Would you please return every line from the listing that contains the word "drops"?
The records below:
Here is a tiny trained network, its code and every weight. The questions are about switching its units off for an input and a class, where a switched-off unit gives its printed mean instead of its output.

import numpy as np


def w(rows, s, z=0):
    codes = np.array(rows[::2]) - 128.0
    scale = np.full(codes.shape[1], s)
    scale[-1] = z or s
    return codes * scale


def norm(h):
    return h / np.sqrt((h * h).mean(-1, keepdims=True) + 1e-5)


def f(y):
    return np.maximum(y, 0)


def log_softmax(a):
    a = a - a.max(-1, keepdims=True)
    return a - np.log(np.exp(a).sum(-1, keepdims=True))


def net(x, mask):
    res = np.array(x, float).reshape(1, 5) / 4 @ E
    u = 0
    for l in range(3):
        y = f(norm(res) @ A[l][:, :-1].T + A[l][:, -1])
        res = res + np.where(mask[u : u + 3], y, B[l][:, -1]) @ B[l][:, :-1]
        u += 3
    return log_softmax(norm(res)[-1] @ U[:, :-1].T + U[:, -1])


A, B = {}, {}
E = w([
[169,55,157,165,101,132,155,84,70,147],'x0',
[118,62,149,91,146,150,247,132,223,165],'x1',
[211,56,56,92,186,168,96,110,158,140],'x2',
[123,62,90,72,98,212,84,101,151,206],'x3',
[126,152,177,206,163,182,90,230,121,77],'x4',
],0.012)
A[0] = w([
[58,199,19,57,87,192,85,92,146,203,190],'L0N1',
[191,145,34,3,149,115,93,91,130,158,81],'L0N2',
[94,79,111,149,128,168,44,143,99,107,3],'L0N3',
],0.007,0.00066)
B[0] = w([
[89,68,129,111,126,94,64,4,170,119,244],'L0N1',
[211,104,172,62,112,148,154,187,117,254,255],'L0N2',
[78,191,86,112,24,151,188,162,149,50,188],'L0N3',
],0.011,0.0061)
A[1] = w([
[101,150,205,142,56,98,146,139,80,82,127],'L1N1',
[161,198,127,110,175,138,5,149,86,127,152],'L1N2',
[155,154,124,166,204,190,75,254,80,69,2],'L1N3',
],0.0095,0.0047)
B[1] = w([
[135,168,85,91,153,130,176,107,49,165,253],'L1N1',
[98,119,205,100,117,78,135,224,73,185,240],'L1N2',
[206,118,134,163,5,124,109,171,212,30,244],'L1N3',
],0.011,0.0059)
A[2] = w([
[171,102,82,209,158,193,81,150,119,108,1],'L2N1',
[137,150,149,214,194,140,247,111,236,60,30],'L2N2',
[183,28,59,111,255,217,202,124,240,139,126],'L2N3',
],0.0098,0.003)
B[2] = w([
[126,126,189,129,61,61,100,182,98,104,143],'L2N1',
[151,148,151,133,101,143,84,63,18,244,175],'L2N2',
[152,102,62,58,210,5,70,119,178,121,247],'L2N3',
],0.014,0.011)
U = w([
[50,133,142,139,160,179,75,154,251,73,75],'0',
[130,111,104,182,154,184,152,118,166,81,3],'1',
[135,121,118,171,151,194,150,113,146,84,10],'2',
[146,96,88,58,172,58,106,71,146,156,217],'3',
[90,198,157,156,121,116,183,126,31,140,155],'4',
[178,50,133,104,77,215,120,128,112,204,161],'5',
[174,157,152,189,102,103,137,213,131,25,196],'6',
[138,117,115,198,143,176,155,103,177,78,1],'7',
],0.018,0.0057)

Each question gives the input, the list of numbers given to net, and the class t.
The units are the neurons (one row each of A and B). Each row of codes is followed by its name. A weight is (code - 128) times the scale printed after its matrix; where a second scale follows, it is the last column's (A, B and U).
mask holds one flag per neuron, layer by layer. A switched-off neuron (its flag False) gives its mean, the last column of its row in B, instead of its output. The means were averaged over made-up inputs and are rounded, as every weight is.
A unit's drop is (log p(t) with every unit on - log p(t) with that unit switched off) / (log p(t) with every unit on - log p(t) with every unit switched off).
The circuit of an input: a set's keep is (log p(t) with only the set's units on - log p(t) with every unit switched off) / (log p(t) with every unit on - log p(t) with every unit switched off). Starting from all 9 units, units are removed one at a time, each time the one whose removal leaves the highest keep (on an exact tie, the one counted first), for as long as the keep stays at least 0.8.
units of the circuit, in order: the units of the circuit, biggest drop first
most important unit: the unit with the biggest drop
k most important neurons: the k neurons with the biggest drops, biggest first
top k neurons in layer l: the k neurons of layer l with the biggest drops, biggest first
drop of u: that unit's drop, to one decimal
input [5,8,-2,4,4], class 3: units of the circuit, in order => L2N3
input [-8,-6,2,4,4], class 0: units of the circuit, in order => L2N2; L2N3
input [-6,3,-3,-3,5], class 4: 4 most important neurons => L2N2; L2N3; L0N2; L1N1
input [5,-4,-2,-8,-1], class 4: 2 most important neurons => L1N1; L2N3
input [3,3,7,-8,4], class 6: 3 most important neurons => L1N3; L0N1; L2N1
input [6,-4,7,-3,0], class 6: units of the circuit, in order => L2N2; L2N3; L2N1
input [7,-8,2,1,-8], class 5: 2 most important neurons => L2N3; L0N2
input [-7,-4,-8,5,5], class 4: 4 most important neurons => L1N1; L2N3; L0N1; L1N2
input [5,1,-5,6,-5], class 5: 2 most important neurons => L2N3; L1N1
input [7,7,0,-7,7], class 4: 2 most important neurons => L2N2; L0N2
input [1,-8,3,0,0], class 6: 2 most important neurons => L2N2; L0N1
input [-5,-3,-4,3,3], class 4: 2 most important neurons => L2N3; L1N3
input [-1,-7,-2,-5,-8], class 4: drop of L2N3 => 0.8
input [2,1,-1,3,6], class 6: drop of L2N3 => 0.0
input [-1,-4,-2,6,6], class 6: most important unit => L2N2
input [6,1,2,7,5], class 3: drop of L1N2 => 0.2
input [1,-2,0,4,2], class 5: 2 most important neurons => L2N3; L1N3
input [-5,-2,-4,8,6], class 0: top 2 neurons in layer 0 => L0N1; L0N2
End of The records.
Exercise output -
k most important neurons: the k neurons with the biggest drops, biggest first
top k neurons in layer l: the k neurons of layer l with the biggest drops, biggest first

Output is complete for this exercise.